- Problem details: Pull every line holding the string "that" from the records below.

- Given data:

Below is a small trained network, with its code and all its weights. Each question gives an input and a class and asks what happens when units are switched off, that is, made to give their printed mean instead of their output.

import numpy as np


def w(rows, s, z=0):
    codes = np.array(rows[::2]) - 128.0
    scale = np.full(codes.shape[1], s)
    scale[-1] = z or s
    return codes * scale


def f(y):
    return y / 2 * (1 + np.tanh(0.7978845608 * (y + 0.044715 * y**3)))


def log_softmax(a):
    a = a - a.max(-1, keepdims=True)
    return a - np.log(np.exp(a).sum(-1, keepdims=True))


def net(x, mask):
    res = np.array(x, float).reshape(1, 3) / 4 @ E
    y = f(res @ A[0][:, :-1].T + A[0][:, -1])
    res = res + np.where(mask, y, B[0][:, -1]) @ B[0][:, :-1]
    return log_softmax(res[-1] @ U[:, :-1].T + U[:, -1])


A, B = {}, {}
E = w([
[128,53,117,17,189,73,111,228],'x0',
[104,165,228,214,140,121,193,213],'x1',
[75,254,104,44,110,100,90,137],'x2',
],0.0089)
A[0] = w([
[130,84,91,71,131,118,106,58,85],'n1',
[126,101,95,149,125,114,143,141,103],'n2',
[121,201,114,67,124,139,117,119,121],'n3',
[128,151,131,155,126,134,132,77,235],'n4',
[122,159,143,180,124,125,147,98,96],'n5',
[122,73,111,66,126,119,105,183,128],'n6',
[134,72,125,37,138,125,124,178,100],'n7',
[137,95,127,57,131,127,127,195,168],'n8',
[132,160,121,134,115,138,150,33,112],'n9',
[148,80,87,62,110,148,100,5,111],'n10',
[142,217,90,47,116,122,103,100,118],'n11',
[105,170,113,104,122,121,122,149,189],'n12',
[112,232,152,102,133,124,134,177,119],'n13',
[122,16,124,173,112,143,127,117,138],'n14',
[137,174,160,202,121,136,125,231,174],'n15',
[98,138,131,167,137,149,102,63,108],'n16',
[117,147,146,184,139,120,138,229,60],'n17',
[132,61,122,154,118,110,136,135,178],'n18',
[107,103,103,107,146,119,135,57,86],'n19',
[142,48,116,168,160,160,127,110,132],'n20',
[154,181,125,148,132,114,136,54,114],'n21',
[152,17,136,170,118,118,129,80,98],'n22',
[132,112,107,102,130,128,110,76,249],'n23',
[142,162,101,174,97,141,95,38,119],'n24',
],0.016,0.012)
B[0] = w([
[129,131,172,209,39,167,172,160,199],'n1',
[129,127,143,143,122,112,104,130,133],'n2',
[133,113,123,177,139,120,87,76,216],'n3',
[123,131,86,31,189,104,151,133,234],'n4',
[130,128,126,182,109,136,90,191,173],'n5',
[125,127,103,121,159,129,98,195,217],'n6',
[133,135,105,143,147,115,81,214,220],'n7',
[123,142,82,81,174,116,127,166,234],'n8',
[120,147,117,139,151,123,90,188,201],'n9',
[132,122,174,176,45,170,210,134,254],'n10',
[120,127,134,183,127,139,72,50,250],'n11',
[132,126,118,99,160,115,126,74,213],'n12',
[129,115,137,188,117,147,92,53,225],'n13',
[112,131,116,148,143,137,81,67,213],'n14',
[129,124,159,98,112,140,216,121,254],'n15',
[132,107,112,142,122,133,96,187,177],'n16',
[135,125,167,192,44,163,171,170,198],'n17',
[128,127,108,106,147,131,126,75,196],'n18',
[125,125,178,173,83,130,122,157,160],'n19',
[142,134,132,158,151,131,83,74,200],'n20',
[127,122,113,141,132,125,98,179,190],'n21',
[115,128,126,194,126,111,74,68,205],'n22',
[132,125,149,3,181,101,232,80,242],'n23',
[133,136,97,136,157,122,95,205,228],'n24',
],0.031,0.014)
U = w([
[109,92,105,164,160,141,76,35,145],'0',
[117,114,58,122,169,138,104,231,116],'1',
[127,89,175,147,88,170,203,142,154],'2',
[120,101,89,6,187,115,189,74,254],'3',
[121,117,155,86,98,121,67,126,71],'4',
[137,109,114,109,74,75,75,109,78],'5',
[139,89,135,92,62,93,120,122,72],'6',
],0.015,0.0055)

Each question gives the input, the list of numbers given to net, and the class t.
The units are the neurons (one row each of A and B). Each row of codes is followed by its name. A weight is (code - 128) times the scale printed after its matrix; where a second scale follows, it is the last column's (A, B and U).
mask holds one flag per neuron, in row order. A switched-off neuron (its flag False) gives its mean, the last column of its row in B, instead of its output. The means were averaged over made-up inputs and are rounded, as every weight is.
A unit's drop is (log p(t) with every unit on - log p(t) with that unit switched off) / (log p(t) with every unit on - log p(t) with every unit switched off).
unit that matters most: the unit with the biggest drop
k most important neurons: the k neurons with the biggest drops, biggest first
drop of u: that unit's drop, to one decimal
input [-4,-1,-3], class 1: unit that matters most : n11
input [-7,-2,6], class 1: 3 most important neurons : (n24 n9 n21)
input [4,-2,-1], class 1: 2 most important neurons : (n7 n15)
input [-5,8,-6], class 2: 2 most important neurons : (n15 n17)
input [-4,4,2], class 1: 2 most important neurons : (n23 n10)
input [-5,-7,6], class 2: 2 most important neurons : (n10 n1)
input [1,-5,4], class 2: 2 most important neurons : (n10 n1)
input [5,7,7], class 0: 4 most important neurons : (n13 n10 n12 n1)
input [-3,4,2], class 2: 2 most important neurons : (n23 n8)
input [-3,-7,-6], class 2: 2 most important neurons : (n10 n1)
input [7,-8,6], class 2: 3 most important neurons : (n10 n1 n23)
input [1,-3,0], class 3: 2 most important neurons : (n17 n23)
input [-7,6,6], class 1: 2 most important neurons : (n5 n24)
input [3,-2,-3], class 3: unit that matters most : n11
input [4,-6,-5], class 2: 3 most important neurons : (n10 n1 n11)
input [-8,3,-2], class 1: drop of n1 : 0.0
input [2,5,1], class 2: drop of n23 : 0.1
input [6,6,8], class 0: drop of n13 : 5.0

- Response to the task:
Below is a small trained network, with its code and all its weights. Each question gives an input and a class and asks what happens when units are switched off, that is, made to give their printed mean instead of their output.
A unit's drop is (log p(t) with every unit on - log p(t) with that unit switched off) / (log p(t) with every unit on - log p(t) with every unit switched off).
unit that matters most: the unit with the biggest drop
drop of u: that unit's drop, to one decimal
input [-4,-1,-3], class 1: unit that matters most : n11
input [3,-2,-3], class 3: unit that matters most : n11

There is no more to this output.